Using the records below, write out again exactly the lines that begin at the line containing "193 135 170 116] => (2)" and end at the line containing "146 129 105 109] => (1)", and no other lines.

Dataset entries:
= = = = =
The rows come from 5 hidden closed curves, with some noise, and rows from the same curve form a group. Each curve winds through 8 dimensions. The rows are also pushed far along 5 directions, which tell nothing about the answers.
In the rows, zero is written as 128.
Known rows, each followed by its group:
[171 130 183 180 126  82 112  95 110 183 130 132  82 171 138 124  72 149
 181 106 102 113] => (4)
[129 162 167 118 129 124  81 154 132 136 146 168 177 100 129  76 113 110
 159 131 179 123] => (1)
[ 97 137  54  77 130 112 102 171 185  30  91 132 164 124  88  95 151 119
  15 135  63 133] => (3)
[113  82 136 157 177 103 147 116 158 127  99 118 137 177 117 115 119 133
 101 108  53 123] => (3)
[169 166 181 133 101 151 134 105 130 159 199 157 163  69 139 108  91 109
 126 128 142 126] => (3)
[ 49  78 117  96 178 134 127 119 129 171 107 135  88 135 144 114 169 148
 213  99 202 129] => (0)
[ 92 119 157 114 144 133 103 134 143 166 107 165 154 103 142  70 115 132
 180 113 175 131] => (1)
[153 156 101 127 125 116 173 113 130 125 128 102 110 138 141 158 113 129
  89 117  86 145] => (2)
[ 89 123  83 105 121 150 107 175 117  66  90 133 165 140 111 146 156 108
  88 152 122 137] => (3)
[ 76  99 111 118 151 121  80 121 139 138  87 138 172 161 124  76 136 160
 145 162 128 126] => (0)
[165 168 135  94  62 170 134 107 101 100 194 116 143  98 112 164 111 121
  89 148 135 118] => (0)
[167 160 128 158  97 117  80 129 131  93 188 148 169 137 103 127 105 111
  84 168  88 116] => (4)
[115 153 131 118 145 110  92 160 158 136 106 164 162 111 134  64 113 135
 166 123 170 145] => (1)
[124  94 138 109 139 144 146  95  98 125 129 119  95 146 145 173 155 138
 133 124 125 136] => (2)
[172 193 123 102 129 108 166 128 194 100 174 127 157  85 122  89  88 111
  63  88 106 138] => (4)
[203 151 181 190 125  90 128 116 127 153 143 135 119 138 144 117  85 126
 164 111 125 130] => (0)
[123 127 124 120 138 111 150 123 151 143 120 120 126 122 153 136 104 106
 104 124 117 125] => (4)
[125 142 145 106 115 124 116 139 150 170 114 132 117  76 139  75 122 149
 192 122 216 123] => (3)
[133 140 140 153  86 165 110 136 111 130 181 136 167  93 106 136 131 115
 145 161 173 115] => (0)
[ 66 131  69  10 113 179 156 143 124 110 110  92  95  88 125 141 173 133
 104 129 186 116] => (0)
[116 106 137 129 104 151  86 120  73 124 116 123 158 165 136 159 139 128
 162 178 172 116] => (2)
[118  76 128 138 169  95 119 144 119  93  72 124  78 194 131 164 154 119
 121 112  87 129] => (1)
[162  87 156 169 125 138 123  94  85 133 137 110 104 179 132 175 138 164
 189 155 144 134] => (4)
[ 93 165 107  88 142 135 126 155 160 137 111 127 189  92 124  62 136 138
 144 125 195 136] => (1)
[197 149 165 137 125 115 178  78 107 147 171 121  73 127 159 176 107 127
  98 105  68 140] => (0)
[ 73 122  85 109 119 155 121 156 126 120  94 121 154 137 106 119 132 135
 128 143 138 125] => (2)
[ 61 112  74  92 131 149 149 157 118 118  95 111  98 128 116 162 161 129
 127 112 147 136] => (1)
[ 89  90  96  64 170  94 161 130 151  89  50  92  63 170 123 138 149 138
  78  69  74 123] => (1)
[146  93 181 142 138 139 117 130  84 138 120 125  95 155 135 157 147 131
 193 135 170 116] => (2)
[130 117 125 142  66 180  72 138  58  93 169 142 134 136 106 192 155 119
 151 190 167 118] => (0)
[123 122 151 136 186  75 134  95 180 166 122 146 126 137 150  69 101 143
 145  80 104 138] => (2)
[ 96 105  80 146 155 111 134 135 153 131  86 114 137 143 130 112 150 139
 120 139 113 134] => (1)
[118 130 147 104 156 120 126 128 152 145 129 128 131 118 131  75 129 133
 179  93 196 116] => (2)
[210 173 144 161 107 104 155 122 127 107 139 123 119 129 132 148  93 124
  86 109  70 148] => (0)
[115 160 106  66  95 133 143 118 128 139 125 101 113  94 130 125 122 136
 101 123 146 114] => (4)
[151 161 170 176 108 117  94 133 125 159 147 152 183 113 113  80  92 120
 123 152  98 111] => (4)
[ 93 132  98  75 124 148 117 119 146  84 144 140 167 115 111 111 140 121
  67 124 104 128] => (3)
[124 105 134 144 101 159 120 116  73 145 110 108 124 165 125 164 127 157
 182 162 155 126] => (2)
[126 126  99 142 144  97 128 126 176 105 147 131 126 137 106 114 120 131
  85 118  71 131] => (4)
[134 128 129 181 109 110  87 114  95 144 144 127 140 167 119 151 118 135
 137 175 105 115] => (1)
[144 125 141 147 156  83 130  94 146 148 100 119 131 180 143 101  87 157
 154  97 107 138] => (2)
[114 104 134 167 147  84  98 121 147 158 115 132 110 150 120  97 120 139
 146 129 105 109] => (1)
[116 135  80  59  85 169 124 128 104  65 128 104 122 128 107 164 158 143
  90 148 147 129] => (3)
[ 93 139 102  47 121 161 149 159 141  86 111 135 125  80 124 129 149  98
  61 105 123 131] => (1)
[ 69 121  87 115 126 159 100 170 102  97 120 135 144 145 100 151 167 129
 165 137 184 140] => (1)
[ 97 118  98  91 112 165 118 143  95  97 130 113 108 142 110 161 161 130
 152 133 181 117] => (2)
[ 96 120 108 147 161 115 116 168 152 119  93 142 170 142 125 105 134 109
 119 139 117 136] => (4)
[ 98 158 114  48 120 156 150 138 136 148 147 125 101  74 136 114 132 126
 141 108 195 122] => (0)
[101  75 131 168 147 128  72 133 108 127  85 161 149 160 135 119 165 153
 177 169 137 148] => (3)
= = = = =
Solution to the problem
 193 135 170 116] => (2)
[130 117 125 142  66 180  72 138  58  93 169 142 134 136 106 192 155 119
 151 190 167 118] => (0)
[123 122 151 136 186  75 134  95 180 166 122 146 126 137 150  69 101 143
 145  80 104 138] => (2)
[ 96 105  80 146 155 111 134 135 153 131  86 114 137 143 130 112 150 139
 120 139 113 134] => (1)
[118 130 147 104 156 120 126 128 152 145 129 128 131 118 131  75 129 133
 179  93 196 116] => (2)
[210 173 144 161 107 104 155 122 127 107 139 123 119 129 132 148  93 124
  86 109  70 148] => (0)
[115 160 106  66  95 133 143 118 128 139 125 101 113  94 130 125 122 136
 101 123 146 114] => (4)
[151 161 170 176 108 117  94 133 125 159 147 152 183 113 113  80  92 120
 123 152  98 111] => (4)
[ 93 132  98  75 124 148 117 119 146  84 144 140 167 115 111 111 140 121
  67 124 104 128] => (3)
[124 105 134 144 101 159 120 116  73 145 110 108 124 165 125 164 127 157
 182 162 155 126] => (2)
[126 126  99 142 144  97 128 126 176 105 147 131 126 137 106 114 120 131
  85 118  71 131] => (4)
[134 128 129 181 109 110  87 114  95 144 144 127 140 167 119 151 118 135
 137 175 105 115] => (1)
[144 125 141 147 156  83 130  94 146 148 100 119 131 180 143 101  87 157
 154  97 107 138] => (2)
[114 104 134 167 147  84  98 121 147 158 115 132 110 150 120  97 120 139
 146 129 105 109] => (1)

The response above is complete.